Collected data entries

********************

Each path below is one point turned by a fixed rotation once a step. After each direction that follows a path, write how fast that rotation turns it, in deg/step (0 if it stays still).
Each turn is a multiple of 5 degrees from 10 to 175, or 0.
Each row of a path follows its step; steps can be skipped.
Path 1:
step 1: [  7.7  21.3  -9.4  -1.3  16.6 -13.1  30.3  18.5 -10.0  -1.2 -22.2   3.5
 -25.1  39.0 -23.0 -15.6  -6.1   3.5  14.2  23.1  -7.4   2.4   4.9 -10.8
  -2.2   0.4  15.1 -13.8 -70.5  10.9 -21.3 -18.6   8.2   6.7]
step 2: [ 17.4 -17.4 -10.0   5.4  13.1 -16.4  -2.0  28.0  27.3  -9.3   2.5 -26.0
 -35.7  33.9 -28.8   1.0  10.7  -4.7  19.7 -17.9   4.6  26.1  -3.0  17.5
  32.6  25.7  10.2 -12.1 -21.6  27.1 -23.1 -14.7   3.9 -23.9]
step 4: [-12.8   8.1  -1.2 -20.7  14.8 -25.0  33.0  -6.2  20.6  46.3  -3.3 -34.9
   3.3  32.3  -8.8  -3.7  -9.6 -10.3  -1.2   1.9  19.9  21.8 -17.4 -16.4
   8.9  13.7  20.1  -5.3  -9.3 -18.3 -50.9 -12.1   8.4   5.4]
step 5: [-12.4  25.3   8.7  19.7  20.8   2.3  28.2   0.9  46.0 -17.7 -35.7 -11.7
  -7.2  28.5 -31.1  35.4 -31.1   7.9   0.3   7.6   1.7   2.2  -1.1   5.3
  -1.5  15.1  22.2  13.0 -15.0   1.4 -23.8  -8.9  33.4   2.2]
step 6: [-19.9  -7.7  -7.6  -6.7  -9.2  22.1  54.9   8.9   4.3   2.8 -12.1 -34.8
  -2.4  38.5   0.3  29.3  -4.7  -0.7  18.0  12.3  17.5  18.9   1.0  16.8
  -0.6  11.3   7.8  -9.7 -35.3  18.9   5.0 -22.5  -7.3 -32.7]
step 8: [-11.6  25.4 -34.0   0.0   9.3  10.7  26.9  -3.4  15.5  -6.9  10.9 -26.0
 -28.2  23.8 -12.5  -0.5  -0.9  27.6   4.4 -29.2 -15.7   9.4 -10.5  -8.6
  -3.9   6.4   5.1 -41.6 -18.6  13.9 -50.3 -24.3  -8.1  15.9]
step 12: [  7.9  -3.6 -23.3  21.5  37.5   2.1  15.2  -9.3  21.1   3.0   2.5 -49.7
   6.4  42.5  -4.3   3.0 -11.5   1.1  -6.5   0.4  -4.9  28.2 -37.5  16.4
 -12.1  -9.9  31.8   5.8  -3.5  13.3 -19.2 -13.4  17.8 -23.6]
step 13: [  3.1  32.1  -2.0   2.0  25.0   0.4  49.9  24.1   7.1   1.9 -10.6 -31.2
 -13.8  32.4 -37.6 -10.4   4.4  16.9  -5.6  19.7  23.2 -19.1  -1.3   0.6
 -35.7   2.9  23.7 -19.3 -19.6  -5.7  -9.0  -2.1   1.8 -16.9]
step 14: [ 11.6  12.4  24.2   0.1  31.8  -9.2  25.0  26.4   8.0  -4.8  -4.8 -18.0
 -22.5  22.8  11.1  -1.9 -19.0  -1.8  -2.8   6.3  12.6  16.4   0.2  -8.5
  28.7  32.0   2.8 -25.3 -41.9  16.5 -28.1 -42.6  -1.6 -17.4]
step 15: [-10.0 -12.2  -3.8   7.8   3.1   5.3  23.3  -7.9  42.0  -7.5 -22.5 -30.5
 -55.1  -5.4 -26.3  -3.0  -6.4  16.2  -3.2 -31.7   7.4   1.8   2.9   1.4
  13.6   9.9  31.8  -0.1 -33.2  31.3  -7.7  -5.1  -6.3 -17.3]
step 16: [-40.4 -18.9 -12.0   1.4  -1.1 -17.5  39.2 -24.8 -15.6  28.6  -7.2 -33.8
 -16.3  33.7 -22.2 -16.4  -5.9 -22.4   3.9  -4.2  -5.8  -5.8 -15.9  -0.7
   1.9  -0.1  18.1 -16.3 -32.0  15.7 -21.2 -26.1  10.8  11.0]
[ 14.6   3.6 -13.5  -4.8   4.8  -0.3 -10.4   7.1  -4.6  -2.7  -1.0   5.7
  -6.9   9.6  -5.8  -1.4  12.3  -7.3   2.8   4.7  -0.8   8.8 -12.2   2.5
   4.4  -8.6   1.2   7.5  -2.1  -7.1  -1.7   9.4  -4.0   6.1]
40
[-11.2   6.0  -1.2 -12.0  -6.7  -0.4   3.0  -2.6  15.9  -5.5   7.8   6.0
   9.9   9.3  -0.4   9.6   3.3 -10.8  12.3  -8.7  -2.4   2.5   8.2   1.2
  -0.6   5.0  -2.0   5.9  -4.1  -6.1   0.3   2.1  -4.3   7.6]
25
[ -0.2  -1.3   1.9  -5.0   3.7   0.5  -2.6  14.9   1.4  -1.3   2.6   2.2
   5.4   4.8 -16.7   7.2  -1.9   7.2   1.1  19.6  -5.8  -3.1   3.7   4.7
   3.2   7.1  -6.2  -8.8   0.0  -2.0  11.4  -6.5  10.1   4.0]
90
[ -5.1 -19.7  -3.7   0.5  -5.2  -0.1  -3.0 -10.4  -1.8  -9.3  11.6  -5.1
  -4.0  -0.5  -6.4  -6.3   5.2  -6.0  11.7   2.3  -0.8   7.1   1.4   2.3
  -3.7  -7.5  -2.9  -6.9  -2.8   7.8   1.6   6.4  13.5  -7.6]
80
[-10.3  -2.7   4.8   1.6 -10.5  -9.6 -13.9   7.3   1.4   7.2   2.9   6.0
 -10.1   0.1 -10.5  -9.3   5.9   4.3  -0.5 -14.2  -6.4  -2.7  -8.9  -8.4
   5.2   5.5  -1.1  -3.0  -6.6   3.7   1.7  -8.3  -5.4   2.2]
55
[  8.8  -4.1   3.1   7.2  10.5  -0.9 -15.6   6.3  14.3   3.9   8.1  -6.3
   6.0  -3.4   5.7  -4.3  -5.0  -9.3  -0.6  -4.1  -4.3  -0.1   0.1   5.0
   5.8  11.5   5.8  11.9   2.6   1.4  -2.6  -0.7  11.7  -5.4]
145
Path 2:
step 1: [ -0.6  32.0  22.2  36.8 -24.7  -2.7  -4.5   8.8  27.0   9.2  -2.4   5.8
  -7.2  13.2 -20.3 -23.9  28.0  22.6   5.1 -20.6  21.7  13.0  20.6  -3.8
  13.3 -12.9   8.7  24.9  -0.4 -19.1  17.1  -7.7  -6.1 -40.0]
step 2: [ -9.9   7.2  26.1  17.2  -5.2  10.0   1.4   3.9  19.5 -43.0   9.0   2.1
  24.1 -30.0   5.5  -6.2  10.4 -35.1  11.0 -35.1  10.6 -14.7  23.4 -11.8
 -10.5   0.0 -26.6 -20.8  -1.4  -7.1 -16.2  13.9 -15.0 -24.8]
step 3: [ 21.4 -10.7  22.0  17.5 -22.5  13.4   2.6  -6.9  41.5  -1.1 -14.7  -8.4
   6.7 -24.0  -7.5 -25.7 -27.0   0.8  25.2  25.4  25.9  20.4   6.1  -4.2
  26.8   2.6   6.2 -18.8  15.0   4.6  34.0  15.1   0.0 -14.1]
step 5: [ 13.7 -22.0  23.9  25.1 -19.7   0.1  17.1   5.7  24.5 -43.4 -19.0  -8.4
  13.4 -12.8  15.8  -4.0  14.0  -0.4  20.5  24.0   9.8 -32.9   1.7 -16.6
 -36.7  -2.5  -9.2 -17.2   1.5  11.2 -17.7  22.2   4.2  11.1]
step 6: [ 13.6 -29.6  25.1   0.0  -7.5  15.8 -40.9  10.7  41.2   0.5   0.6 -13.3
   0.8  14.3  -9.4 -32.9  13.8  31.2  15.2  23.7  -5.2  21.5  -3.7   1.8
  -6.6  15.6  16.6   9.5 -23.7   1.5  26.7  18.1  -1.6   8.0]
step 7: [ -2.3   7.5  36.6  -0.7  12.7   0.2  -0.5  11.5  -0.6 -34.4  -2.1 -15.6
  34.2  44.9 -20.9   4.8  24.5  24.1 -23.7  -3.0  28.1 -17.2  -0.7  -9.5
 -16.3   3.9  -8.1   9.2   1.1  23.2  -6.8  13.2 -17.1 -19.9]
step 9: [-11.8  17.1   9.5  -7.1   5.1  25.8 -43.2  11.5  30.6  -0.4  19.8 -15.1
  18.7  -6.8 -38.2 -27.1  13.3   0.0 -11.2  13.4  13.1  28.3 -10.2  -1.3
   0.7  28.2 -20.7 -11.4  -9.1   1.8  -0.6 -12.5 -26.9 -12.2]
step 11: [-18.5  13.2  10.0  35.0 -42.6  20.7  -0.2  -8.0  34.2   7.4   7.2  26.7
  -2.0 -19.1   4.6 -28.8  37.7   3.7   5.8  13.8 -14.3  13.4 -15.3   1.7
 -10.3  -1.0   5.7  -8.3   1.2 -29.0 -15.7  10.7  -5.4 -12.8]
step 12: [ 26.8  -2.5   7.9  13.4 -11.8 -13.9 -16.0  37.5  35.3  -0.4  14.0 -16.4
  21.1   2.1  -4.2 -18.6  37.0 -28.4   0.9 -10.4  13.2 -14.7  -0.4  -9.1
  21.4  28.7 -29.8 -23.9   5.7   7.1  10.2  -3.0  -1.5 -24.1]
step 13: [  8.8  -7.5  22.8  22.1 -14.2  24.5   1.2  -9.3  22.9 -11.6 -10.6  16.1
  32.1  18.7  28.8   5.1   7.0  13.3  16.0  -8.7   3.0  -4.8   0.9   1.5
  35.4 -16.0  17.1  -9.5   7.1   1.9   7.0  45.6   9.2 -44.6]
step 14: [-27.1  19.3  55.6  35.7 -19.7 -13.3   2.9  12.0  13.8  -9.9  -7.2 -11.7
   7.8 -10.3   3.5 -29.3  14.3 -18.1  -1.6   2.8  32.3  -2.6 -18.3  -5.7
   1.3  14.1  11.4   9.9 -24.7 -27.9   6.7  11.0   5.5   0.1]
[  4.4  -6.4   5.3  14.0  -2.5  -6.3   8.7  -2.3   4.2   4.6  11.5   0.8
   4.1   4.2   6.6   3.1   2.3 -21.2   5.6  -1.4  -2.3  14.6  -2.9   0.1
   0.6  -2.8   7.3  -5.8   6.0  10.4   1.1   1.8   5.8  -0.7]
40
[  1.2   6.9   4.1  -0.4   2.8 -18.0   8.3   8.0   1.7  -2.3  -2.1  -8.7
   3.3   0.0  -1.4  -6.2  -8.4  -3.5  -8.5  12.4   9.4  -9.4  -4.3  -4.1
  -3.6   5.5  -5.4  -1.7  19.0  -1.3  -1.4  -4.1   4.3   0.5]
155
[ -1.9  -0.3   2.1   0.1  -1.5   2.2  11.7   4.0 -12.2  -8.4  -8.8  -6.8
   3.6   2.1 -11.5   4.6   8.8 -11.7  -5.7  -7.6  -5.2  -3.0   3.5  -0.5
   3.6  17.5  -2.3 -11.0  -6.3   3.1   3.9  -0.1  -8.8   6.4]
145
[ -3.8   8.8  -6.3  -3.3   2.3   6.3   5.0  11.0   0.8   8.5   5.3   4.3
  12.6   4.6   3.8   2.9  12.0   5.9  -1.9   6.3  -1.8   2.4 -19.5   5.0
  11.4  -0.3  -7.0  -7.6  -2.7  -1.9  -7.7   0.6   5.8   5.2]
25
[  3.7   7.1  16.7   4.8   8.0  -0.5  13.1  -9.7  -5.6   7.4  -8.2   2.0
  -5.6   7.0   1.2   2.6   4.8   8.8 -10.0  -0.5  -2.6  -3.5  -5.4   2.1
   4.8  -9.5   9.4   3.5   0.4   5.0  -2.6  -4.5  -9.6 -10.4]
115
[  5.9  13.8   5.5   1.6   7.3   0.8   1.8   4.4  10.8   5.8   2.6   5.1
   5.4  -4.9 -15.0  15.8  -6.0  -0.7  -1.7   2.7  -6.6   2.9  11.5  -6.9
  -1.0   5.6   3.3  10.4  -4.4   0.6  -8.8   5.2   6.1   5.0]
45
[ -4.2   2.4  -3.8  12.6  -8.9  -6.4   8.5  -2.8 -13.0 -14.8   3.0   8.3
  -1.5   0.8   0.8   5.3   8.2   3.3  -1.4   5.5   9.4   6.2   4.0   4.1
  -4.9   1.1  -1.3  10.8  -6.1 -11.2  -9.3  -4.1   8.8  -3.2]
115
[  2.3  -7.4   2.0  -3.2   7.7   8.1  -3.9  -3.4   0.0  -2.6   3.1  -7.1
   1.2  -4.4   4.9  13.2  14.9 -10.1  -8.7   7.5   9.0  -7.8  10.7  -0.1
   7.0 -14.2  -7.5   4.5   7.1  -2.6   1.3   1.4  -1.3   7.3]
140
Path 3:
step 0: [ -7.4  37.1   2.0  -4.1   3.2 -20.8  -2.5  20.6  -9.6  -1.6   1.7 -13.3
   3.1  25.8 -22.9   1.4 -33.4  15.6  -9.7 -30.4 -16.5 -18.9 -34.8  13.4
 -37.7 -18.6  13.1  34.0  15.1  16.9  -9.2  -8.6   9.6 -11.5]
step 2: [ -1.6 -20.9  11.3  -1.2  11.8  27.0  -5.0  25.5   8.6  -7.9   7.7   2.3
  -8.1  35.1   8.1  -1.7 -10.1  -2.1  15.3   5.4 -21.8  14.1  21.2 -22.8
 -38.6 -19.0  -2.4  25.7  -2.9  29.1  34.3 -29.3 -23.7 -17.9]
step 3: [-29.0  23.9 -20.6  35.1  11.4   3.0   0.1 -11.7 -30.4  15.0 -10.8 -12.9
  22.1 -21.4  -5.0  10.0 -19.3  23.0   8.1 -43.8   4.3  10.0 -14.6   0.7
   4.6   0.9   4.9  22.8   4.3   2.1 -32.5 -26.2  -7.2  20.5]
step 5: [-37.5  12.6   8.3 -22.4   9.4  15.7  10.7   6.0  14.0  -5.9   5.8 -10.9
  18.0  32.2  13.7 -35.0 -23.0  36.4 -14.7  -4.8  -6.4 -25.3  17.9 -10.5
 -25.6 -16.9   9.4  33.8   6.4   2.4 -18.0 -10.6  -1.2   8.7]
step 6: [-22.9 -13.6  -5.4   1.7  22.6   2.4   3.9 -10.9 -19.4  27.4   7.1   0.6
 -20.4   6.2 -34.9  48.4  -3.4   0.6   9.5 -22.1   9.6  19.1   2.9   2.8
  15.7   7.5  16.9  -0.4 -25.6  50.3 -11.2 -16.2   9.7   3.0]
step 7: [  8.4  -7.3  20.4  -5.1 -22.6   3.1 -18.8  -7.9 -23.9 -16.3   8.3 -14.2
  16.8   8.9  15.8   2.8  -3.4 -31.7  10.4 -35.7   3.6 -17.9  34.9 -12.2
 -39.3  -6.4 -19.1  18.8  11.2  -3.8  17.8 -23.4 -35.5   1.8]
step 8: [-38.1  22.7 -25.8  34.4  39.2   7.9   8.2 -23.1   4.2  16.3   3.3  12.9
   5.1 -10.7 -10.4   0.9   3.4  25.8  -6.5   0.0 -11.1 -25.6  -9.1 -10.0
 -13.8 -20.9  12.7  33.3  -0.3  -0.3  12.3 -20.3  26.5   7.4]
step 11: [-14.6 -23.9 -35.6  10.5  24.0   6.0  -9.2   3.2  -9.2   8.3  37.3 -36.4
   8.2   3.6  -6.2  39.5   0.8   2.5   5.9 -29.6   4.9   9.1  -5.5  -8.2
 -21.0 -20.6  18.4  23.6  16.4  16.2  -7.5   6.5  32.3  -8.7]
step 13: [-15.0  45.2  -7.2  -9.5   6.7   1.3  17.5 -10.3  20.6  20.3  -7.1  -9.4
 -12.9  24.0  10.9  12.9  34.9  11.5   1.0 -10.8 -12.6 -14.0  11.5  -8.2
 -23.6 -38.8   6.9  33.2  -9.0  28.2  30.6  13.6   1.3   2.2]
step 14: [-15.9 -25.6  -8.9  -7.0   1.9   5.7 -12.3  22.1 -31.9  -9.1  -2.7  -2.4
  19.2  -3.0 -43.2  28.8 -17.8  29.5 -27.2 -25.8  28.5 -21.8  17.2 -22.6
  19.7   5.3   3.0  22.6   4.3   2.7  -9.4   1.6  -6.2 -14.0]
step 15: [  1.8 -15.7  22.1  13.0  18.5  10.4  31.4 -23.9 -14.5  -5.2  42.0  10.5
   4.9  25.5   9.2   0.2  16.0 -10.1  31.6 -21.3  -6.7   1.6  24.9  12.5
   9.3  -8.7  11.7   0.1  -6.4  -6.2  47.5 -17.7 -14.2  24.3]
[  0.3  -2.2  -3.1  -5.3  -2.9  -4.6   1.0  -7.1   6.0 -10.5   6.1 -14.1
  -3.4   7.3   8.0  -2.6  -8.6   2.5   4.6   6.6  10.2   9.8  -3.3   6.2
   1.0  11.8  15.6   5.4   3.7   0.8  -6.2   1.8   6.9  10.6]
60
[-17.5   4.2  -0.8   7.7   7.9   6.8   3.3  -9.8  -2.8   3.1  -3.6   7.5
  -4.0  -4.9 -10.1 -10.2   3.3  -4.9  -3.6   7.1   7.8  -0.8   2.8  -0.9
   7.7  10.8  -1.0   0.0  -6.0  -8.3  -3.7  -0.9  -5.0  15.4]
160
[ -7.0  -3.0   3.9 -17.7   0.6  -2.8  12.1   8.0   4.2  11.6  -8.0  -0.4
  -5.0  15.2  -4.1   5.1  -8.8   6.2  -3.9   5.9  -0.3  -6.4   7.4  -6.4
  12.2   3.0   0.4  -1.8   3.6  -1.1   2.2   7.4  -1.1  -2.1]
85
[ -1.0  -7.2  11.6   3.6 -10.5   4.1   9.3  15.2   9.3   0.4  -6.3 -13.2
   9.6  -7.8 -11.2  -5.7  -2.9  -3.8   3.9  -1.0  10.3  -8.3  -6.5   1.5
  -6.6  -0.5   1.8   4.1  -3.9  -3.6  -0.5  -6.4  -2.7   1.6]
155
[  1.8   2.4  -4.9   5.4  -2.4  -5.1   3.0   0.9   3.5 -13.5  -4.4  19.0
  -5.7  -3.3 -13.7   4.9 -13.7  -3.8   6.4  11.0   1.7  -5.1   1.4  -0.1
  -2.9   2.0   8.0   0.2   2.4  11.2   6.0  -5.6   4.5  -6.5]
175
[ -0.4   3.7   7.5  -4.1   4.8  -6.9  -3.4  -4.5   1.5  -7.6  -5.8   9.1
  13.6  17.2  -2.7  -8.7  -8.7  -1.0   0.7  -6.0  -5.3   6.4  -3.4   5.2
  -3.6  -8.1   5.8  -0.8  -6.6 -16.3   4.0  -5.3  -6.9   0.3]
145
[  2.0   3.4  -5.7 -10.0  -7.3   1.3  -0.2   1.2  -6.3  -0.8 -14.9   2.9
  -6.4  -4.4  -2.8   3.7   7.7   0.1   1.5 -11.1   3.6  12.9  -8.0 -13.3
  -3.2   5.8  11.8   5.2  -1.1   3.2  -0.6   0.6 -16.7  -0.8]
100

********************

> **WORK ITEM**: Of all the lines in the entries, count those with the string "Each", and report only that number.

> **PROBLEM SOLUTION**: 3